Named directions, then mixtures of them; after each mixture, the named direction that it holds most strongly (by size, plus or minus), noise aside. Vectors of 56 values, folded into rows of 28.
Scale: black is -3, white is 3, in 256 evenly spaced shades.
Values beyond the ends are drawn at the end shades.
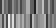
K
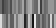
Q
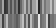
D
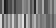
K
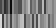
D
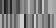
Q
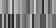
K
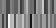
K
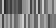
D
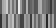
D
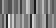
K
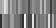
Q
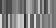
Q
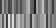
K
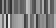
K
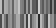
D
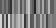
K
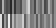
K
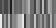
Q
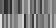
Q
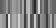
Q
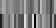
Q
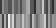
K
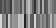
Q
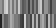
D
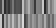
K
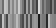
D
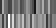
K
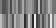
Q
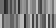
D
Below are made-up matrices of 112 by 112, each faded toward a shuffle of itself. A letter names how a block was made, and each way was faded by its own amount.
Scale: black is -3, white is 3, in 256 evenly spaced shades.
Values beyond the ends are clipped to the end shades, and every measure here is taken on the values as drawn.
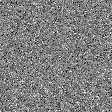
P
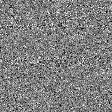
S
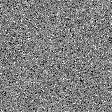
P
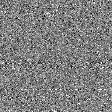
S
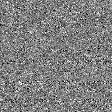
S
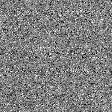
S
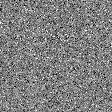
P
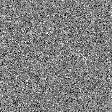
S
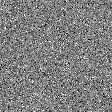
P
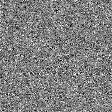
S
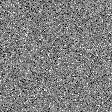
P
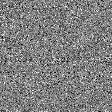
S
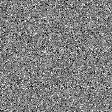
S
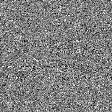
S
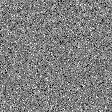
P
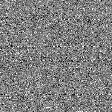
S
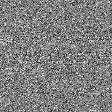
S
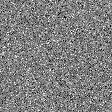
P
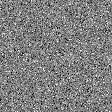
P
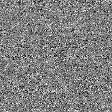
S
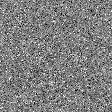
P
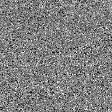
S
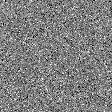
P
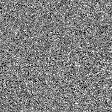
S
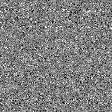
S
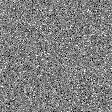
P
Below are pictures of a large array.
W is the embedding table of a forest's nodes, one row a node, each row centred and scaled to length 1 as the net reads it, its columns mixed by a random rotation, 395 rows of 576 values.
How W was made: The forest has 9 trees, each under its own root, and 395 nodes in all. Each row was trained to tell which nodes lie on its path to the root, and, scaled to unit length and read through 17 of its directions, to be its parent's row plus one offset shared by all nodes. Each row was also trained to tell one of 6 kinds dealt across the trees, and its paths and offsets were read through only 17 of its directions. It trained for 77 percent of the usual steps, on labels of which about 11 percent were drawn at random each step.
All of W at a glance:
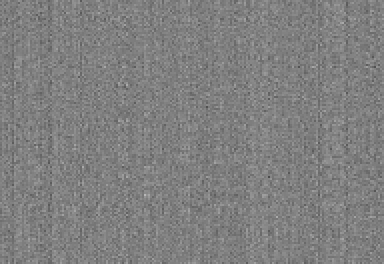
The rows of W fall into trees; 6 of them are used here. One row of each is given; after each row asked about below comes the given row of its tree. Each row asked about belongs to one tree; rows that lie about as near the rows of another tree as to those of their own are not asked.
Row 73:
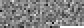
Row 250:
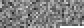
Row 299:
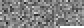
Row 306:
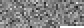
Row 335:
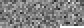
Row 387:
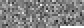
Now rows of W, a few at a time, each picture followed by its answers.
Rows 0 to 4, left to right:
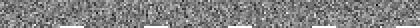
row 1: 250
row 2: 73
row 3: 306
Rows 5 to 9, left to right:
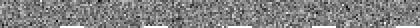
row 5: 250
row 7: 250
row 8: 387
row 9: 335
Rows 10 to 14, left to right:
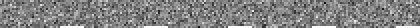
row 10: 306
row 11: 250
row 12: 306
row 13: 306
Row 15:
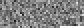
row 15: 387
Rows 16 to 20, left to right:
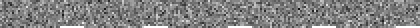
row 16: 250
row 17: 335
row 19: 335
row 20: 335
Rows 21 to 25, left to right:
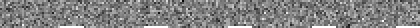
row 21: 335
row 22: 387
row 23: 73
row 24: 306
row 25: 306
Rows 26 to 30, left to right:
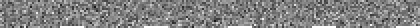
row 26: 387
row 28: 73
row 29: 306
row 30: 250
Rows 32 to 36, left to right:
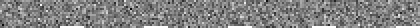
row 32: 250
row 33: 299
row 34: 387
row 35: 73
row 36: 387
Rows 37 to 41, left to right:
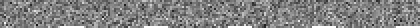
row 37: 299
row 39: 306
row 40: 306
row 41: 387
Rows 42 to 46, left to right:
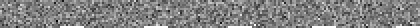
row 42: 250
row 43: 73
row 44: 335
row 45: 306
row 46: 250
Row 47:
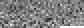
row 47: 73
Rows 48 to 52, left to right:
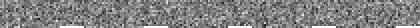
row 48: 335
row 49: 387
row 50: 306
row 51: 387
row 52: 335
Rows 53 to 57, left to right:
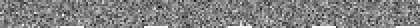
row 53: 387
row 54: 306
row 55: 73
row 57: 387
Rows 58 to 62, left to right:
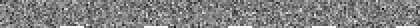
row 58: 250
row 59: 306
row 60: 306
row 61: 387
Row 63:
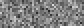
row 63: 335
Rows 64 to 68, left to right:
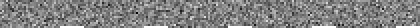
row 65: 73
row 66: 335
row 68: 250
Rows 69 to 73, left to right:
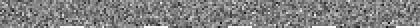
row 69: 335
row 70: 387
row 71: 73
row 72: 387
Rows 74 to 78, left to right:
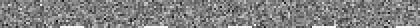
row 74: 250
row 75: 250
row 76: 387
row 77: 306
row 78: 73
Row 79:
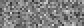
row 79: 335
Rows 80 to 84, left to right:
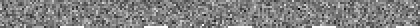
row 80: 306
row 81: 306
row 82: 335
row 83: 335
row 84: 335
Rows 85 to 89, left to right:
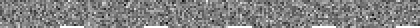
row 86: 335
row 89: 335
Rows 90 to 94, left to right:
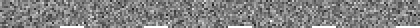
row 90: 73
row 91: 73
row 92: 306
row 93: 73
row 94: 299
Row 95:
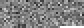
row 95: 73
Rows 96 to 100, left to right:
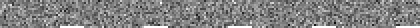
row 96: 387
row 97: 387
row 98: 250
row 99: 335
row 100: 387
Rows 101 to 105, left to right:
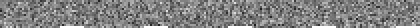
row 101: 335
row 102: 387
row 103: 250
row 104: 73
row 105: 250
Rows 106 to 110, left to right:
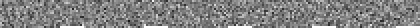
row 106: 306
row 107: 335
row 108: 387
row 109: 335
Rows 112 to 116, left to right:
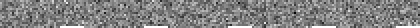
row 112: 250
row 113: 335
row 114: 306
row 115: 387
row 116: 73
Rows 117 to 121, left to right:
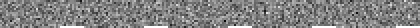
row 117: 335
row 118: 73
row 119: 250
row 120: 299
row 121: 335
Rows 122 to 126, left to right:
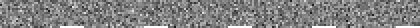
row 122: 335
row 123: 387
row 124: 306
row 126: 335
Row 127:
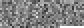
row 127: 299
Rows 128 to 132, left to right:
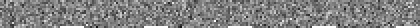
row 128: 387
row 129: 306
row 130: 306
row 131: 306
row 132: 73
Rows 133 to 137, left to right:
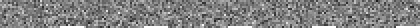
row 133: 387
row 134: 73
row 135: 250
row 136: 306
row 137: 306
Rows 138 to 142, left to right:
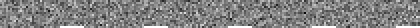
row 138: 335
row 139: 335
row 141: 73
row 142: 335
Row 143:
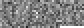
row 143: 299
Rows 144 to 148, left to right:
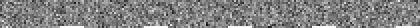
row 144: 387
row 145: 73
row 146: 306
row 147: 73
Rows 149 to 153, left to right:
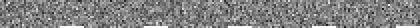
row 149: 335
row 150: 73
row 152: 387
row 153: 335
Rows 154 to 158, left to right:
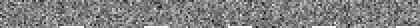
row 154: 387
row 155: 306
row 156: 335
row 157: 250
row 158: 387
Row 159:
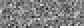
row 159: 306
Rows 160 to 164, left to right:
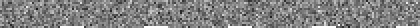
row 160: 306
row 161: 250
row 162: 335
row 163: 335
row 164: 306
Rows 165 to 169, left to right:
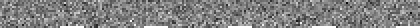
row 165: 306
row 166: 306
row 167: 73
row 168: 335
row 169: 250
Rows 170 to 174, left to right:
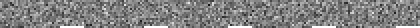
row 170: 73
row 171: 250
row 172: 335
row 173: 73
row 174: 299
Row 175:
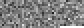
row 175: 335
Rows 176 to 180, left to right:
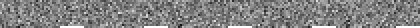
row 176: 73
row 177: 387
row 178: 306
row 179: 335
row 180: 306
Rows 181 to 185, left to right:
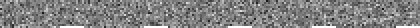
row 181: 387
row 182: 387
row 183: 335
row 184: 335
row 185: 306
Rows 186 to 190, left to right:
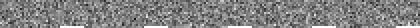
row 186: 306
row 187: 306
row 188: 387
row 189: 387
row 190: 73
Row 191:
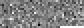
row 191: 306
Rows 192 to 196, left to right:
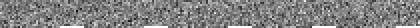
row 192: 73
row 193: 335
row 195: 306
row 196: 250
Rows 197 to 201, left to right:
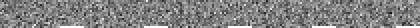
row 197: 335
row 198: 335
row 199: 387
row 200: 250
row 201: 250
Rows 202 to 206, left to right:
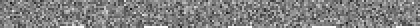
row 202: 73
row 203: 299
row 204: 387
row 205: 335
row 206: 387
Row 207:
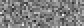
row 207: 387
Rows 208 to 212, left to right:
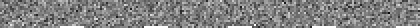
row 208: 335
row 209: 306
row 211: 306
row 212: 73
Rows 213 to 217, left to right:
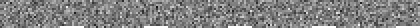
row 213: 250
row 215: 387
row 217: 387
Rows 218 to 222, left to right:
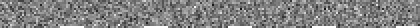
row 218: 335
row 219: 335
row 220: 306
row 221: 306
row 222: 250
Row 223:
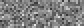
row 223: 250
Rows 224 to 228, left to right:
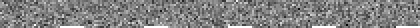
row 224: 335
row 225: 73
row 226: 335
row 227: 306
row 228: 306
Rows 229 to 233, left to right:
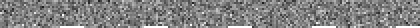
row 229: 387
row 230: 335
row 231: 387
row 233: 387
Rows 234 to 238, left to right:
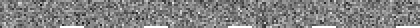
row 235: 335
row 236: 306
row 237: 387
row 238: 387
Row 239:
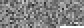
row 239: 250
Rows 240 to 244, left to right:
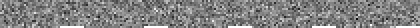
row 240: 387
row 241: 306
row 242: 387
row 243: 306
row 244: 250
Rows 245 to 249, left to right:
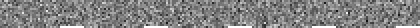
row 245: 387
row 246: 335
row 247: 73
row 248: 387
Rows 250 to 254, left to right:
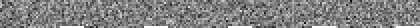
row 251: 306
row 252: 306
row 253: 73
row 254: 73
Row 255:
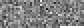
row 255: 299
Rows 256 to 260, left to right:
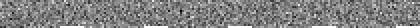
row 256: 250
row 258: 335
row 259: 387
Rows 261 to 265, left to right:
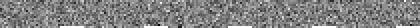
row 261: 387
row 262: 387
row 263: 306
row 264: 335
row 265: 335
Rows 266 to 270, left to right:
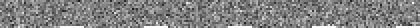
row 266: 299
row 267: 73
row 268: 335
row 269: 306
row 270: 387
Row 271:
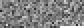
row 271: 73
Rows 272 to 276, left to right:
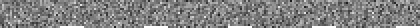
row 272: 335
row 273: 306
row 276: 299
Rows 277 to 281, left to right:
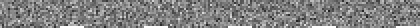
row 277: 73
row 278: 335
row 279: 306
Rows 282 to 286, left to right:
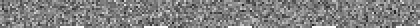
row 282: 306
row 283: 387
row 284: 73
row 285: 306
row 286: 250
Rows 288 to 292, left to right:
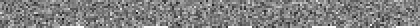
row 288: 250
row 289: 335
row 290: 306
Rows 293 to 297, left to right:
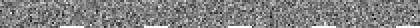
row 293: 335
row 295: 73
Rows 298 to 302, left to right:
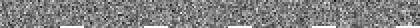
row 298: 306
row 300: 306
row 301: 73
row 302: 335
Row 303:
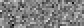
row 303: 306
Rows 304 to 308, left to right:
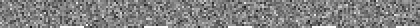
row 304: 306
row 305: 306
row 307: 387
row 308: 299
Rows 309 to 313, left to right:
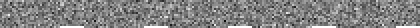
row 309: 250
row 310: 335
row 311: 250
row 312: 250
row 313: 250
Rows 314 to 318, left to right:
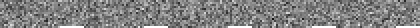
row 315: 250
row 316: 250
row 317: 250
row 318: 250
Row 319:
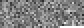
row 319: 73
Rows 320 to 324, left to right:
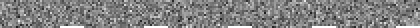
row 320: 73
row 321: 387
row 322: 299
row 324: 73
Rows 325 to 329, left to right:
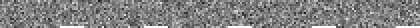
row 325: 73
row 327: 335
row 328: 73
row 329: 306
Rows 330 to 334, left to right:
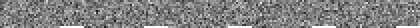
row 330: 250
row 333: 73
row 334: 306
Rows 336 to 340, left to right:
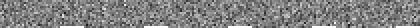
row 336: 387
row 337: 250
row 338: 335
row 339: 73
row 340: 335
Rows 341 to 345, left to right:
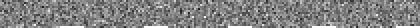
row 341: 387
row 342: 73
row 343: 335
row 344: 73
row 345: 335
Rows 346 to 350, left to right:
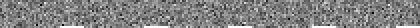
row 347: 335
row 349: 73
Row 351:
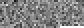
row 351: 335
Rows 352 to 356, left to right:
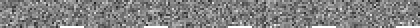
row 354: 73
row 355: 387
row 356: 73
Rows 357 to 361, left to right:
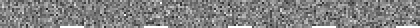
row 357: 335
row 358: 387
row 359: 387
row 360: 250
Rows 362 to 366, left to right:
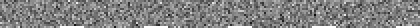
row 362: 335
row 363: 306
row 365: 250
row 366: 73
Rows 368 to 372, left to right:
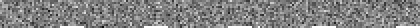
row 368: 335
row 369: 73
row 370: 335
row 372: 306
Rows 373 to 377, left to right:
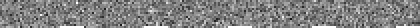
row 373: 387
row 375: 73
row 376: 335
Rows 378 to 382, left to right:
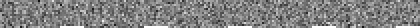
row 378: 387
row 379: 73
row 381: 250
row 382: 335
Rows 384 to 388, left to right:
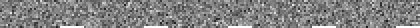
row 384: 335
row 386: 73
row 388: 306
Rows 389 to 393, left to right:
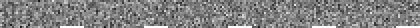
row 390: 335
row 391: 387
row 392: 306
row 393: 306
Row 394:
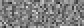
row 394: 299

==

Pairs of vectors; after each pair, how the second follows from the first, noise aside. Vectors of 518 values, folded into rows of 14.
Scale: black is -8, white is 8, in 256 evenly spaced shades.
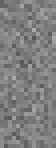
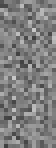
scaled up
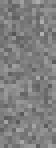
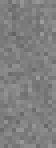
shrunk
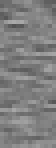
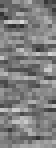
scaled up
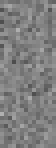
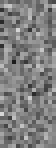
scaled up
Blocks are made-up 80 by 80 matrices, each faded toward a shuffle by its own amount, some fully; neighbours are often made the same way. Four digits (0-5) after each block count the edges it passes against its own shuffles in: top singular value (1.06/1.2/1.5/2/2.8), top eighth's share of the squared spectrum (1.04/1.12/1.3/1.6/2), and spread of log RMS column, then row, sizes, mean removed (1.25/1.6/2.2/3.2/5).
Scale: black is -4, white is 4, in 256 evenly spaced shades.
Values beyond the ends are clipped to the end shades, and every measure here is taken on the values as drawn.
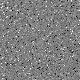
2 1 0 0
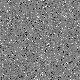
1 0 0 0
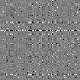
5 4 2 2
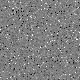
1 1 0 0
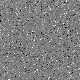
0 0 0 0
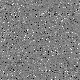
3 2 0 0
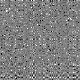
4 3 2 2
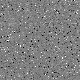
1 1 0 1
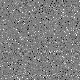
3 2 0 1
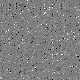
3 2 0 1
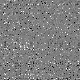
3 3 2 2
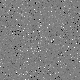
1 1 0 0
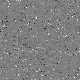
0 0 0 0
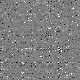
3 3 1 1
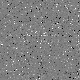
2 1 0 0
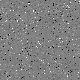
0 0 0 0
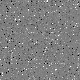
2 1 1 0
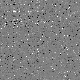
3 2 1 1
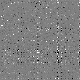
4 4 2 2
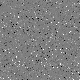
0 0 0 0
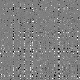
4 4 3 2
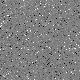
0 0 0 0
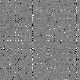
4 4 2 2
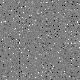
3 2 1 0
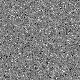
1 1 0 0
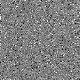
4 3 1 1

- _YOUR TASK_
Within the listing above, the stretch from the line with "row 333: 73" down to the line with "row 394: 299" is to be given again exactly, end lines included and pictures excluded.

- _EXPECTED OUTPUT_
row 333: 73
row 334: 306
Rows 336 to 340, left to right:
row 336: 387
row 337: 250
row 338: 335
row 339: 73
row 340: 335
Rows 341 to 345, left to right:
row 341: 387
row 342: 73
row 343: 335
row 344: 73
row 345: 335
Rows 346 to 350, left to right:
row 347: 335
row 349: 73
Row 351:
row 351: 335
Rows 352 to 356, left to right:
row 354: 73
row 355: 387
row 356: 73
Rows 357 to 361, left to right:
row 357: 335
row 358: 387
row 359: 387
row 360: 250
Rows 362 to 366, left to right:
row 362: 335
row 363: 306
row 365: 250
row 366: 73
Rows 368 to 372, left to right:
row 368: 335
row 369: 73
row 370: 335
row 372: 306
Rows 373 to 377, left to right:
row 373: 387
row 375: 73
row 376: 335
Rows 378 to 382, left to right:
row 378: 387
row 379: 73
row 381: 250
row 382: 335
Rows 384 to 388, left to right:
row 384: 335
row 386: 73
row 388: 306
Rows 389 to 393, left to right:
row 390: 335
row 391: 387
row 392: 306
row 393: 306
Row 394:
row 394: 299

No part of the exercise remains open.